- _Assignment_
Every line from the beginning of the records below up to the one holding "-193, 52, 261]" should be quoted exactly; leave out the rest.

━━━━━━━━━━━━━━━━━━━━━━━━━━━━━━

Each row comes from the steps of one walk. Every step used is in the known rows, and no mark comes twice. Write the walk behind each row, first mark first.
Known rows
V > D > N > R > G: [-231, -189, 206, -154, -447, -424, 0, 40, -123, 145, -126, 36, -92, 18, -210, -68, 224, -121, -218, 73, 145, -146, 191, -302, 292, 151, 43, -9, -159, 47, -138, -118, -154, 15, 222, -55, 139, 169, -76, -186, 117, 114, 154]
H > P > G > R > V: [182, 45, 16, -47, -37, -130, 39, 24, 80, 164, 480, 247, 150, -42, 5, 132, 178, 29, -134, 83, -5, 78, -312, 204, 108, -96, -236, -81, 63, 112, -225, 163, 0, 159, 126, 130, 114, 260, -95, 373, -166, -86, 312]
E > H > P > G > R: [92, 274, 14, -8, 6, -26, -143, -15, 62, 0, 436, -40, 167, -15, -108, 24, 120, 192, -120, -245, -21, 102, -188, 218, 108, -43, -26, -90, 153, -107, -274, 127, 102, 41, 120, 195, -112, 297, -121, 202, -193, 52, 261]
G > H > P > N > D: [132, 55, -111, 250, 242, 229, -21, -87, 93, -6, -59, -285, -238, -110, 170, -55, 29, 122, 248, 39, -18, 80, 270, -13, -20, 325, 0, -320, 203, -62, 376, 143, 114, 152, -34, 34, -136, -148, -108, -40, -9, 13, -155]
P > H > N > D > V: [146, -16, 173, -24, 74, -146, -71, -31, 224, -168, -378, -142, 204, -212, -162, -157, 237, -73, 123, -178, 14, 21, 48, -379, 4, 518, -75, 139, 241, 7, 373, -104, -192, 318, -489, -134, 3, -290, -86, -85, 150, -47, -113]
G > H > N > R > V > Q > P: [-161, -277, -124, -43, 115, 27, 208, -118, -191, 369, -20, 26, -8, -32, 385, -89, 12, -127, -170, 91, -12, 63, -36, 84, 21, -17, 106, -341, -24, 67, -46, 187, -56, -100, 372, -52, 331, -170, -166, 29, 31, 43, 37]
J > P > N > D > H > E > R: [18, -53, -81, 312, 362, 306, 16, 116, 163, -160, -160, -130, -244, -214, -115, 27, 23, 42, 451, -120, 14, 37, 290, 82, 14, -115, -178, 134, 193, -125, 46, 102, -28, 131, -379, 0, -340, 296, -101, -57, 164, -171, -110]
D > P > J > Q > G > H > E > R: [169, 74, -95, -30, -71, 273, -190, 24, 21, 146, 494, 82, 475, 212, 35, -145, -208, -268, 40, 190, -161, -173, 176, 421, -381, -389, 71, -64, -162, -157, -382, -7, 192, 124, 122, 355, -110, 95, 111, 187, -391, 54, -38]
Q > P > G > R > V > N > D > H: [-76, -88, 90, 217, -214, -28, 71, -124, -9, -47, -153, -23, -89, 297, -194, -17, -33, -8, -207, 9, -36, 446, -114, -185, 36, -3, 15, -223, -20, 22, -48, 262, 210, -128, -103, 162, 39, -69, -234, 32, -30, 139, 166]
R > N > D > H: [-46, -57, 210, -2, 82, -69, -131, -9, -132, -167, -222, -218, -181, -22, -43, -11, 56, 185, -32, -146, 21, 242, 122, -409, 32, 169, -150, 108, 51, -148, 364, -158, 216, 118, -327, -22, 0, -139, 81, -234, 315, 104, -103]
R > N > D > V: [99, -122, 292, -8, -59, -325, -109, 4, 2, -53, -302, -53, -57, -117, -68, 23, 264, 18, -80, -7, 5, 100, 113, -488, 93, 239, -160, 227, 88, 72, 317, -164, 3, 149, -406, -192, 183, -140, 62, -104, 265, -101, 78]
E > N > D > P: [170, 54, 14, 134, 142, 23, -151, -20, -58, -143, -441, -94, -58, -83, -77, -128, -68, 100, 78, -29, 128, -39, 218, -178, 102, 257, -109, -83, 33, 43, 202, -93, 200, 208, -44, -59, -77, -101, -1, -310, 98, -188, 112]
Q > G > R > V > N > D > H > P: [-52, 54, 41, -71, -71, 13, 78, -42, 234, -32, -62, -102, -189, 276, -37, -155, 138, 53, -212, 1, -28, 263, 105, -208, 98, 238, -443, -55, 10, -65, -83, 48, 288, -30, -56, 243, 10, -192, -214, 27, -55, -72, 38]
H > N > D > P: [169, -22, -103, 36, 161, 40, -37, -51, 39, -57, -329, 20, -29, -172, 7, -256, 58, 134, 89, 36, 94, 74, 326, -247, 28, 419, -83, -207, 62, 35, 213, -128, 48, 259, 48, -92, -84, -196, -34, -344, 77, -281, -52]
Q > P > H > E > N > R: [164, 59, -141, 96, 25, 146, -20, -38, -50, -103, 110, -199, -81, -379, -57, -137, 50, 24, 81, -137, -141, -50, 196, 176, 35, -289, 383, -7, 168, -76, -215, 162, -150, 326, 215, -207, -51, 167, -171, -29, -127, 180, -32]
E > N > D > V: [129, -86, 321, 99, 60, -306, -92, -11, 82, -131, -557, -114, 124, -111, -126, -110, 221, -169, 60, -101, 76, -107, 80, -375, 53, 392, -276, 242, 129, 104, 291, -102, 3, 180, -597, -151, 88, -210, -87, -66, 225, -179, 190]
V > Q > R > N > D > H > E > P: [-227, 61, -290, 8, 234, 189, -158, 11, -122, -155, 37, -30, -404, 68, -69, 107, 110, 322, 20, -67, -20, 160, 158, -99, 110, -252, -92, 205, -215, 65, -28, -102, -93, -229, 127, -64, -2, -163, 269, -323, 215, -120, -55]
J > H > E > D > P > N > R > V > Q > G: [-91, -44, -107, 108, 225, -7, 75, 45, 88, 46, -182, -193, 61, -148, 152, 154, -220, -59, 89, 124, -153, 11, -211, 156, 90, -97, 127, 131, -92, 82, 34, 0, -278, -281, 271, -52, -129, 219, 123, 5, -43, -145, -186]
P > D > V > R > G > H: [122, 3, 378, -215, -100, -224, -152, -142, -84, -33, 149, 173, 189, 97, -95, -61, 198, -210, -262, 251, -51, -88, -98, -208, -116, 284, -114, 92, 146, 88, 40, -99, -120, -257, -205, -36, 288, -266, 51, 32, 228, -14, 80]
V > Q > G > R > N > D: [-120, -83, 97, -165, 8, -39, 35, -36, -227, 247, 162, -199, -21, 460, 148, -88, 390, 119, -407, -72, -252, 210, 56, -329, 136, 48, -117, -98, -452, 34, 30, 90, 98, -4, 268, -108, 286, -266, 129, -77, 7, 107, 173]
V > R > N > D > H > E > P: [-8, 87, -58, -14, 249, 165, -95, -81, 33, -296, -93, 113, -550, -150, -163, 12, 63, 280, 6, -138, -35, 121, 192, -18, 165, -66, -224, 174, 102, -83, -151, -250, -11, 7, -2, -250, -91, -11, 103, -380, 306, -156, -153]
P > G > H > N > R > V: [-95, -114, 211, -148, -447, -181, 219, -89, 71, 207, -81, 13, 266, -138, 154, -67, -20, -173, -59, -15, 130, 10, -368, 6, 107, 210, 158, -103, 116, -20, 43, 147, -196, 128, -73, -149, 158, 128, -277, 190, -65, 169, 109]
R > V > N > D > H > E > P > J > Q: [-6, -110, -89, 224, 376, 71, 142, 92, 81, -217, 31, 161, -122, -65, 17, 165, -364, -40, 260, -144, 39, -27, -75, -27, -195, -245, -299, 191, 95, -111, -63, -152, -15, -22, -429, 83, -282, 12, 284, 3, 54, -92, -347]
V > D > H > E > P > G: [-107, -69, -19, 188, 241, -84, -273, -149, 143, -274, 77, 117, 97, 226, -182, -32, 194, 116, 194, 110, 44, 184, -88, -26, -1, 11, -16, 107, 92, 3, -114, -220, 39, 11, -204, 148, -186, 331, 213, -110, 201, 9, -84]
D > P > N > R > V > Q > G > H: [-172, -149, -44, -133, -115, 13, -103, -56, -12, 366, -116, -166, 133, 151, 242, 118, -47, -145, -221, 236, 60, -26, -77, 62, 170, 3, 217, -326, -201, 10, 33, 136, 2, -89, 500, 268, 194, -68, 5, 50, -53, 71, 16]
H > E > D > N > R > G: [41, 14, 152, -26, -251, -354, 145, 93, -27, -143, -84, 3, -131, -339, -156, -71, 17, 8, 38, -121, 23, -170, 219, -130, 185, 68, -97, 290, -87, -64, -255, -98, -355, -98, 27, -290, -108, 226, -77, -163, -86, -140, 55]
Q > G > H > N > R > V > D > P > J: [-181, -174, 6, -205, -393, -24, 158, -178, 142, 238, -152, 196, 317, 310, 36, -133, -179, -169, -132, 230, -69, -65, -84, 155, 45, 173, 337, -407, 28, 30, 1, -84, 118, 315, 277, 94, 133, -129, -222, 137, -250, 233, -83]
D > P > G > H: [126, 99, 29, -61, -103, 68, -359, -147, -70, 26, 50, -7, 340, 190, -12, -121, -25, 17, -73, 224, 112, 138, 12, 62, -82, 121, 131, -287, -14, -122, 156, -21, 249, 8, 148, 328, -16, 89, 54, -111, -96, 102, 88]
N > D > V > Q > P > H > E > R > G: [-39, 75, -213, 308, 187, -87, -164, 91, -23, -89, 115, -76, -16, 12, -54, 163, 79, -48, -7, 38, 54, 30, 25, -230, 47, -79, 59, 188, -44, 93, -353, 64, -89, -258, -32, -3, 87, 112, 69, -77, 68, -66, 31]
J > H > E > D > N > R: [28, 14, 148, 11, 59, -84, 96, 24, 73, -148, -277, -73, 15, -393, -252, -150, -88, -101, 203, -164, -223, -94, 224, 181, 55, 54, -188, 275, 80, -140, 55, -135, -394, -25, -160, -265, -266, 250, -200, -234, -40, -80, -85]
J > Q > R > N > D > H > E > P: [29, 106, -169, 14, 4, 201, -108, 140, -66, -180, 200, -81, -349, -63, -80, 13, -36, 172, 225, 16, -11, 97, 107, -61, -140, -459, -39, 356, -75, 68, -74, 25, -24, -137, -173, 19, -2, 23, 435, -169, 137, -172, -66]
V > N > R > G > H > P > J > Q: [-151, 93, -205, -186, -314, 112, 182, 183, -156, 218, 515, -129, -47, -154, 375, -96, -267, -144, -142, -46, 191, -182, 180, 124, -118, -257, 70, -180, -168, -356, -263, 55, 94, -103, 438, 161, -142, 59, -37, 113, -271, 236, -216]
E > N > D > V > Q > R > G > H: [-226, 100, 93, -121, -299, -129, -105, 18, -196, 87, -355, -217, 30, 301, 59, -24, 151, -168, -202, 30, 217, -158, -70, -313, -14, 215, 7, 152, -256, 187, 242, 106, 16, -466, -128, 12, 362, -504, 1, -74, 132, 27, 286]
E > D > H > P > N > R > G: [-75, 86, -16, 100, -90, -132, 44, 198, 57, -229, -24, -325, -206, -434, 36, 91, -212, 137, 166, -190, 212, 26, 35, -35, 234, 57, -13, 96, 73, -190, -105, 18, -24, -85, 47, 93, -314, 234, -86, 45, 67, -54, -124]
H > E > P > G > R > N > D > V > Q: [-121, 6, -202, 134, 25, -39, -5, -18, 187, -37, 41, 166, -102, 96, 22, 186, 295, 224, -38, -139, 20, 170, -89, -15, 234, -89, -121, 135, -277, 103, -240, 37, -227, -27, 77, -288, 8, -31, 15, -55, 75, -283, 166]
G > H > E > D > P > N > R: [146, 67, -52, 175, 90, 177, -48, -96, 145, -94, -307, -91, -103, -368, 21, 12, -221, 55, 270, 3, -153, -111, 368, 374, 26, 18, 320, -225, 141, -96, 4, 25, -205, 158, 192, -249, -243, 115, -245, -170, -81, -102, -183]
J > H > N > D > V > R > G: [-24, 51, 156, -248, -167, -157, 102, 47, 29, -17, -344, 3, -38, -199, -34, -211, 172, -186, -159, -29, 161, -16, -89, -330, -22, 459, -169, 217, 138, 48, 209, -152, -175, -262, -238, -192, 111, -222, -77, -196, 283, -141, -39]
P > J > R > V > Q > G > H > E > D: [26, -88, 156, -89, 402, 2, 256, -13, -65, 155, 288, 114, 342, 329, 153, 158, -91, -151, 61, -12, -475, -169, -323, 355, -239, -242, -98, 194, -198, 0, 145, -33, -4, -182, -219, -66, 37, 101, 209, 472, -343, 206, -58]
V > N > R > G > H > E: [-98, 41, 37, -216, -332, -36, 79, -41, -107, 115, 63, -64, -230, -173, 265, -157, 129, -12, -231, -28, 109, -89, 354, -130, -6, 30, 204, -90, 14, -236, -206, -36, -164, -144, 263, -263, 24, 112, -211, -236, 6, 194, -141]
G > R > V > Q > P > H > N: [81, -182, -133, -63, 259, 164, 118, -66, -190, 239, 302, 122, 42, 24, 105, 43, 181, 57, -245, -168, -172, 153, -196, 181, -24, -196, 99, -280, -44, 182, -75, 245, -136, 102, 449, -3, 259, -312, -47, 189, -19, 97, 89]

Write each row's walk
[-83, 229, -99, 166, -73, 159, 0, -4, 218, -212, -109, -229, -27, 28, -105, -138, 28, 138, 111, -252, 136, 160, -19, 110, 108, 212, -257, -40, -63, -149, -16, 179, 262, 206, -121, 97, -254, -125, -394, 53, -57, -63, 174] -> E > N > D > H > P > G > R
[32, 207, -159, -95, -178, 104, 206, 221, -19, -63, -54, 51, -27, -221, -84, 110, -417, 299, 123, -415, 200, -116, -93, 46, 52, 16, 306, -69, 82, -154, 97, -48, 161, 51, -37, -31, -342, 165, 8, 25, -230, 62, -45] -> E > H > N > D > P > J > R > G
[-157, -139, -250, 106, 18, 11, 160, -68, -153, 91, -65, -21, 155, 260, 299, -126, -47, -55, -79, 23, 120, 125, 52, -233, -215, 253, 168, -297, -157, -48, 222, 82, 162, -219, 32, 139, 103, -626, -44, 34, -100, 80, -120] -> R > G > H > N > D > V > Q > P > J
[117, 90, -106, 13, -16, 59, 80, -13, -19, -148, 437, 152, 1, -77, 157, 10, -190, 210, 199, 100, 30, -45, -44, 38, 69, -40, 107, -77, 226, -84, -329, 56, -225, -81, -49, -168, -66, 392, 153, -149, -8, -33, -97] -> N > R > G > H > E > P > D
[10, -21, 0, 156, 49, -50, -183, -267, 118, 33, -33, 264, 76, 269, 41, 96, 44, 8, 51, 464, 3, 61, -164, 122, -144, 94, 234, -151, 157, 194, 98, -105, 114, -5, 92, 18, 140, 147, 31, 12, 36, 22, -40] -> R > V > D > P > G > H > E
[-10, -238, -18, 159, 536, -48, -24, 50, 33, -89, 304, 382, 132, 109, -12, 262, -193, -116, 286, 88, -76, -134, -276, 227, -289, -413, -173, 178, 162, 66, -124, -238, 35, 107, -375, 227, -67, 195, 441, 220, 160, -24, -262] -> R > V > D > H > E > P > J > Q
[33, -19, -61, -56, -103, 220, 120, -98, 116, 69, 34, 296, 207, 308, -100, 19, -111, -32, -69, 55, -253, -63, -215, 504, -184, -237, 208, -101, 43, 151, -7, -45, 106, 248, 188, 18, -45, -101, -158, 245, -223, 147, 8] -> Q > G > R > V > D > P > J > H > E > N
[102, 184, -155, -156, -101, 248, 42, 165, -130, 93, 79, 128, 93, 131, 10, 132, -414, 108, 91, 17, 66, -136, 84, 211, -88, -82, 184, -330, -71, -230, 220, 18, 356, 55, -25, 174, -145, 200, 51, -22, -283, 205, -40] -> N > D > P > J > R > G > H
[95, -38, 90, -95, 4, -95, 52, 139, -21, 34, -167, -11, -259, -90, -56, 14, 278, -126, -25, 142, 178, -79, 52, -296, 137, 92, -120, 122, 71, 78, 165, 73, -81, -223, -105, 10, 122, 48, 177, -13, 198, -220, 71] -> J > P > N > D > V > R > G
[115, 339, -257, -2, -321, 292, -55, 96, -154, -10, 15, -172, -233, 48, 174, -147, -182, 11, 142, 226, 202, -198, 167, 31, -339, -190, 276, 75, -162, 131, 3, 215, 140, -306, 155, -2, 123, -214, 189, -174, -113, -148, 52] -> J > Q > R > G > H > E > N > D > P
[180, 226, 5, -159, -252, 107, -120, 153, -393, 15, 375, 47, 339, 248, -58, 31, -517, -122, -16, 171, -54, -177, -112, 241, -349, -410, 256, -67, -219, 15, -6, 57, 178, -346, 147, 374, 45, -49, 423, 116, -347, 146, 56] -> E > D > P > J > Q > R > G > H
[-7, -49, 145, -29, 234, -137, -143, 8, -24, 111, 391, -14, 280, 133, -33, 180, 204, -158, -180, -13, -175, -86, -338, -46, 74, -172, -143, 332, -69, 127, -322, -52, -219, -47, 29, 37, 178, 235, 204, 223, -14, 133, 73] -> P > H > E > R > V > Q > G
[188, -115, 196, -44, 52, -53, 167, 110, -57, -33, -148, 342, 31, -191, -276, 245, -388, -15, -22, -170, -165, -139, -64, 279, 81, -284, -85, 77, -19, 60, 92, -217, -6, 55, -4, -120, -259, 249, 32, 205, -204, 11, 51] -> E > D > P > J > R > V > N
[-61, -192, 34, 119, 179, 36, -14, -48, 207, 88, 15, 138, -250, -45, -78, 240, 196, 54, 18, 6, -61, 64, -18, 274, 50, -23, -87, -199, 198, 176, 37, 60, 46, 276, 89, 130, 13, -120, -262, 291, 239, -27, 4] -> G > R > V > D > H > P > N
[-164, -68, 51, 27, 84, -146, -23, 66, 220, 35, 147, 108, -9, 43, -132, 187, 129, -24, 141, 186, 69, 75, -346, 153, 57, -86, -183, 221, 70, 110, 103, -66, 230, 13, -206, 210, -46, 478, 10, 386, 95, 30, 94] -> J > R > V > D > H > P > G
[-93, 75, -235, -23, 260, 74, -73, 44, 42, 22, -134, 17, -82, -406, 99, 253, -114, 35, -20, -125, 115, -283, -89, 257, 209, -190, 81, 97, -30, 14, -169, -75, -260, 187, 460, -217, -2, 47, -104, -91, 78, -88, -85] -> D > P > H > E > N > R > V > Q
[-64, -152, 283, -57, -58, -98, 35, -165, 165, -9, -126, 83, 18, 360, -80, -89, 364, -75, -123, -2, -178, 8, -131, 65, -119, 5, -80, 174, 43, 187, -93, -14, 114, 172, -198, -46, 207, -209, -182, 234, 137, 60, 136] -> Q > G > R > V > D > H > E > N
[-7, 83, -52, -177, -417, 130, 245, 125, -288, 181, 311, -97, 181, 163, 150, -171, -192, -177, 24, 13, 11, -140, -79, -105, -387, -67, 292, -108, -188, 18, 194, 228, -21, -124, -82, 71, 135, -379, 183, 150, -267, 252, -51] -> P > J > Q > R > G > H > N > D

━━━━━━━━━━━━━━━━━━━━━━━━━━━━━━

- _Answer section_
Each row comes from the steps of one walk. Every step used is in the known rows, and no mark comes twice. Write the walk behind each row, first mark first.
Known rows
V > D > N > R > G: [-231, -189, 206, -154, -447, -424, 0, 40, -123, 145, -126, 36, -92, 18, -210, -68, 224, -121, -218, 73, 145, -146, 191, -302, 292, 151, 43, -9, -159, 47, -138, -118, -154, 15, 222, -55, 139, 169, -76, -186, 117, 114, 154]
H > P > G > R > V: [182, 45, 16, -47, -37, -130, 39, 24, 80, 164, 480, 247, 150, -42, 5, 132, 178, 29, -134, 83, -5, 78, -312, 204, 108, -96, -236, -81, 63, 112, -225, 163, 0, 159, 126, 130, 114, 260, -95, 373, -166, -86, 312]
E > H > P > G > R: [92, 274, 14, -8, 6, -26, -143, -15, 62, 0, 436, -40, 167, -15, -108, 24, 120, 192, -120, -245, -21, 102, -188, 218, 108, -43, -26, -90, 153, -107, -274, 127, 102, 41, 120, 195, -112, 297, -121, 202, -193, 52, 261]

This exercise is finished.